Records:
Points on a hilly landscape, in no order, each with its height.
A ball rolls from a point to whichever of its 2 nearest points has the largest drop for the distance, and stops where none of them is lower. Distance is the straight distance between rows; heights are no part of it.
govu height 3.94: [-12 -18 -19 -12  41  -7   4  -4  -9  -7   8  15  38 -15  -3  18 -17  11
  42   3  10   3  20  38  -7  20 -15  -2  -6   8 -15]
Sus height 2.95: [ 43  17  -7  26  -1  20  -1 -11  25  16  -9   3  19 -15  -5 -16   3 -32
 -31  11   5   5  -6 -19   6 -19   7   3 -27  -7  18]
fud height 3.19: [ -9  -2 -22  -7  26 -10  -6  -5  -4  -8  -4  12  31 -12   7   5 -10   8
  34   4  -1   5  21  32 -11  10  -6  10   6   4 -29]
Kepat height 3.77: [-19  33 -11  -1 -35 -10  12   4   0  27   3  -5 -29  15   0   2  26  10
 -19  -1 -10   4 -14 -10 -11   3  14  20  38  -7   9]
nikuz height 4.39: [-11  -5   9 -15 -27  17 -26  28 -14  -7   9   2 -28  -6 -16   3  -9 -16
 -11   1   3  -5  17  -6  11  -8  13   0  -8 -18  -6]
raris height 4.54: [-15  11  22   1  20 -28 -18  -1  22 -17   7 -45   1 -15   9  -4   9 -11
  -6  -6 -14 -13 -36  -4 -11  -7 -16   7 -28   4  11]
buk height 5.62: [-38  -8  -3 -25  15 -20  -8  35 -34 -11  30 -28 -13  -4   4  32   7  29
   5  12   3  10   3  12   0  15  -7   4  -6   8  -1]
Vimip height 7.65: [-11 -22  35  -5  -3 -14  23   4   0 -15  -2 -14 -29  28  14   3  11  25
  -1 -22 -10 -12 -23 -10   6  -5 -16 -16  13  11  21]
tota height 2.84: [ 10  18  12   8 -12   7  18   9  -4  16  10   1 -17  15 -11  -1  10 -12
 -39  -1   4   5   2 -20   5 -15   6  -7 -12   2  23]
zamu height 2.66: [-37  30 -14   2 -13 -28  22   5 -11  22   5 -10 -20  15  10  13  33  34
   0   4 -12  10 -15   5 -14   9   6  24  44   5  -1]
did height 2.27: [ 32   9 -36  25  28  15  -3 -13  28  24   4   0  59 -32 -10  -8  -3 -29
  -1  30   9  21   0   6  -7   6   0   5 -30   1  12]
Dovo height 5.89: [ -6  30 -20 -11 -38  -8 -10   4   1  15  -8   8 -10   1  15 -11  14   8
   1   1 -14   6   1   6 -10   5  22  26  47  -9 -25]
goter height 3.78: [  1   5   0  -3 -29  14  14   8 -18  10  -1  13 -36  23 -11  -4   6   3
 -21   1  -1   7  12 -12  10  -5  17  -3  13  -1   7]
taru height 3.69: [ 12  13 -29  -2 -28  22 -19   1 -14  10 -23  34   0   1  -2 -12  -5  -6
   5   5   4  10  27   1   4   6  28   2  29 -11 -36]
viziz height 4.91: [ -6 -36  29 -18  -7   9 -30  15  -3 -33   0  -2 -14  -9  -2   7 -24  -6
  16 -15   6 -28   6   2  14  -6 -12 -12 -11 -17  -8]
Moro height 6.79: [  8  12   6  12 -34   7  25 -32  22  16 -14   9 -31  32  -4 -22  11   1
 -18 -10 -15  -1 -22 -29  -4  -7  13  11  33   2  16]
Vud height 5.98: [ -9   9   1   5   4 -19  19  -8   4   2  -6  -4 -11  11  16  -5  16  19
   4  -9 -16   0  -2  11  -3  -6  -3  10  18   9  -4]
Vafek height 5.23: [ 20  29 -17  12 -16 -12  12 -26  30  22 -19   1  10   1  26 -27  18   4
   2  -1 -17   3 -12   5  -5  -1  11  23  35   0 -10]
Rof height 1.75: [  5 -14  26  -1  33 -13  10  15   4  -8  35 -25  17  -8  -3  16  -8 -11
 -16   5  19  -9  -6  -7   4  -7 -31 -23 -47   6  29]
teg height 6.76: [ -8  28  18  19  -8 -13  31   1  12  24   8 -18 -15  20  -3   6  29  -2
 -38  -2  -4   0 -21 -24  -7  -9  -3   3   0   6  38]
tir height 7.35: [-31 -12  24 -13  24 -38  11  17  -8 -18  15 -38 -16   9  20  23  22  42
   8  -6  -6 -11 -20   3   7   8 -24  -4  -1  15  12]
gad height 4.13: [  6  22 -23   1 -18   7  16  10 -22  24  -1  17 -16  13  -7  -4  16   0
 -20   8   1  18  14  -3  -1   0  19  -4  12   3  -2]
zege height 4.19: [-13  19  20   0   3 -19 -11   6  14  -4  11 -34 -10  -8   3   0  13 -12
 -22  -6 -10 -10 -25 -14 -10  -9  -6   6 -20  -2  15]
kada height 7.25: [ 26   6  -3  16 -20   5  21 -43  17   6 -30  18 -10  26   9 -34   4   8
   1  -6 -16   2  -4 -12   5  -6  16  14  38   7  -9]
fuva height 5.56: [-29  12 -31 -27  15 -15 -47  11  -7  -7  17 -18  27 -30  -2   5 -10  -6
  21  11  -4  12   6  15 -26  21   2  20   0  -2 -28]
zunar height 5.61: [ -5  38 -35 -10 -22 -18  -6   7   3  29  -2  -1   6  -6  19 -11  22   8
   0   6 -11  17  -3   8 -19  14  19  17  34   0 -20]
Risit height 2.98: [  8   8 -51   4  15  14  -7  -4  -9  18  -5  31  47 -21 -13   2  -4 -14
  18  13  17  23  17  15 -16  22  11  -9  -5   3 -22]
vuro height 4.23: [-24  -4  24 -13 -35  -7 -16   3   4 -25  -7  -5 -33  11  10  -9   0  10
  10 -14 -21 -12  -8  -2  -1  -8  12  27  40  -9 -19]
saze height 5.03: [ -2 -41  26 -15 -23  12 -11  -2 -15 -41 -22  22  -5  23   8  -3 -30  16
  34  -3   1 -11  32  10  18   2   7  10  35  -6 -36]
Pote height 1.99: [-31  13 -10  -1   2 -26  26  15 -22  13   8  -8 -18  16  12  16  27  40
   3   4  -8  14  -1  12  -6   7   2  11  28  14   0]
meri height 7.50: [-27 -20  31 -14  -1 -23  11  15  -9 -25   3 -23 -30  20  22  17  15  39
   9 -16 -10 -14 -21   2   8   0 -15   0  21   7   9]
Neb height 0.39: [  3   4 -25   1  30   8  -5   1  -4  15  24   5  41 -25 -21   9 -12 -22
   1  18  17  18  14   9 -16  11  -6  -6 -32   4   6]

Task: Retype the whole listing above. Please keep it exact.

Written response:
Points on a hilly landscape, in no order, each with its height.
A ball rolls from a point to whichever of its 2 nearest points has the largest drop for the distance, and stops where none of them is lower. Distance is the straight distance between rows; heights are no part of it.
govu height 3.94: [-12 -18 -19 -12  41  -7   4  -4  -9  -7   8  15  38 -15  -3  18 -17  11
  42   3  10   3  20  38  -7  20 -15  -2  -6   8 -15]
Sus height 2.95: [ 43  17  -7  26  -1  20  -1 -11  25  16  -9   3  19 -15  -5 -16   3 -32
 -31  11   5   5  -6 -19   6 -19   7   3 -27  -7  18]
fud height 3.19: [ -9  -2 -22  -7  26 -10  -6  -5  -4  -8  -4  12  31 -12   7   5 -10   8
  34   4  -1   5  21  32 -11  10  -6  10   6   4 -29]
Kepat height 3.77: [-19  33 -11  -1 -35 -10  12   4   0  27   3  -5 -29  15   0   2  26  10
 -19  -1 -10   4 -14 -10 -11   3  14  20  38  -7   9]
nikuz height 4.39: [-11  -5   9 -15 -27  17 -26  28 -14  -7   9   2 -28  -6 -16   3  -9 -16
 -11   1   3  -5  17  -6  11  -8  13   0  -8 -18  -6]
raris height 4.54: [-15  11  22   1  20 -28 -18  -1  22 -17   7 -45   1 -15   9  -4   9 -11
  -6  -6 -14 -13 -36  -4 -11  -7 -16   7 -28   4  11]
buk height 5.62: [-38  -8  -3 -25  15 -20  -8  35 -34 -11  30 -28 -13  -4   4  32   7  29
   5  12   3  10   3  12   0  15  -7   4  -6   8  -1]
Vimip height 7.65: [-11 -22  35  -5  -3 -14  23   4   0 -15  -2 -14 -29  28  14   3  11  25
  -1 -22 -10 -12 -23 -10   6  -5 -16 -16  13  11  21]
tota height 2.84: [ 10  18  12   8 -12   7  18   9  -4  16  10   1 -17  15 -11  -1  10 -12
 -39  -1   4   5   2 -20   5 -15   6  -7 -12   2  23]
zamu height 2.66: [-37  30 -14   2 -13 -28  22   5 -11  22   5 -10 -20  15  10  13  33  34
   0   4 -12  10 -15   5 -14   9   6  24  44   5  -1]
did height 2.27: [ 32   9 -36  25  28  15  -3 -13  28  24   4   0  59 -32 -10  -8  -3 -29
  -1  30   9  21   0   6  -7   6   0   5 -30   1  12]
Dovo height 5.89: [ -6  30 -20 -11 -38  -8 -10   4   1  15  -8   8 -10   1  15 -11  14   8
   1   1 -14   6   1   6 -10   5  22  26  47  -9 -25]
goter height 3.78: [  1   5   0  -3 -29  14  14   8 -18  10  -1  13 -36  23 -11  -4   6   3
 -21   1  -1   7  12 -12  10  -5  17  -3  13  -1   7]
taru height 3.69: [ 12  13 -29  -2 -28  22 -19   1 -14  10 -23  34   0   1  -2 -12  -5  -6
   5   5   4  10  27   1   4   6  28   2  29 -11 -36]
viziz height 4.91: [ -6 -36  29 -18  -7   9 -30  15  -3 -33   0  -2 -14  -9  -2   7 -24  -6
  16 -15   6 -28   6   2  14  -6 -12 -12 -11 -17  -8]
Moro height 6.79: [  8  12   6  12 -34   7  25 -32  22  16 -14   9 -31  32  -4 -22  11   1
 -18 -10 -15  -1 -22 -29  -4  -7  13  11  33   2  16]
Vud height 5.98: [ -9   9   1   5   4 -19  19  -8   4   2  -6  -4 -11  11  16  -5  16  19
   4  -9 -16   0  -2  11  -3  -6  -3  10  18   9  -4]
Vafek height 5.23: [ 20  29 -17  12 -16 -12  12 -26  30  22 -19   1  10   1  26 -27  18   4
   2  -1 -17   3 -12   5  -5  -1  11  23  35   0 -10]
Rof height 1.75: [  5 -14  26  -1  33 -13  10  15   4  -8  35 -25  17  -8  -3  16  -8 -11
 -16   5  19  -9  -6  -7   4  -7 -31 -23 -47   6  29]
teg height 6.76: [ -8  28  18  19  -8 -13  31   1  12  24   8 -18 -15  20  -3   6  29  -2
 -38  -2  -4   0 -21 -24  -7  -9  -3   3   0   6  38]
tir height 7.35: [-31 -12  24 -13  24 -38  11  17  -8 -18  15 -38 -16   9  20  23  22  42
   8  -6  -6 -11 -20   3   7   8 -24  -4  -1  15  12]
gad height 4.13: [  6  22 -23   1 -18   7  16  10 -22  24  -1  17 -16  13  -7  -4  16   0
 -20   8   1  18  14  -3  -1   0  19  -4  12   3  -2]
zege height 4.19: [-13  19  20   0   3 -19 -11   6  14  -4  11 -34 -10  -8   3   0  13 -12
 -22  -6 -10 -10 -25 -14 -10  -9  -6   6 -20  -2  15]
kada height 7.25: [ 26   6  -3  16 -20   5  21 -43  17   6 -30  18 -10  26   9 -34   4   8
   1  -6 -16   2  -4 -12   5  -6  16  14  38   7  -9]
fuva height 5.56: [-29  12 -31 -27  15 -15 -47  11  -7  -7  17 -18  27 -30  -2   5 -10  -6
  21  11  -4  12   6  15 -26  21   2  20   0  -2 -28]
zunar height 5.61: [ -5  38 -35 -10 -22 -18  -6   7   3  29  -2  -1   6  -6  19 -11  22   8
   0   6 -11  17  -3   8 -19  14  19  17  34   0 -20]
Risit height 2.98: [  8   8 -51   4  15  14  -7  -4  -9  18  -5  31  47 -21 -13   2  -4 -14
  18  13  17  23  17  15 -16  22  11  -9  -5   3 -22]
vuro height 4.23: [-24  -4  24 -13 -35  -7 -16   3   4 -25  -7  -5 -33  11  10  -9   0  10
  10 -14 -21 -12  -8  -2  -1  -8  12  27  40  -9 -19]
saze height 5.03: [ -2 -41  26 -15 -23  12 -11  -2 -15 -41 -22  22  -5  23   8  -3 -30  16
  34  -3   1 -11  32  10  18   2   7  10  35  -6 -36]
Pote height 1.99: [-31  13 -10  -1   2 -26  26  15 -22  13   8  -8 -18  16  12  16  27  40
   3   4  -8  14  -1  12  -6   7   2  11  28  14   0]
meri height 7.50: [-27 -20  31 -14  -1 -23  11  15  -9 -25   3 -23 -30  20  22  17  15  39
   9 -16 -10 -14 -21   2   8   0 -15   0  21   7   9]
Neb height 0.39: [  3   4 -25   1  30   8  -5   1  -4  15  24   5  41 -25 -21   9 -12 -22
   1  18  17  18  14   9 -16  11  -6  -6 -32   4   6]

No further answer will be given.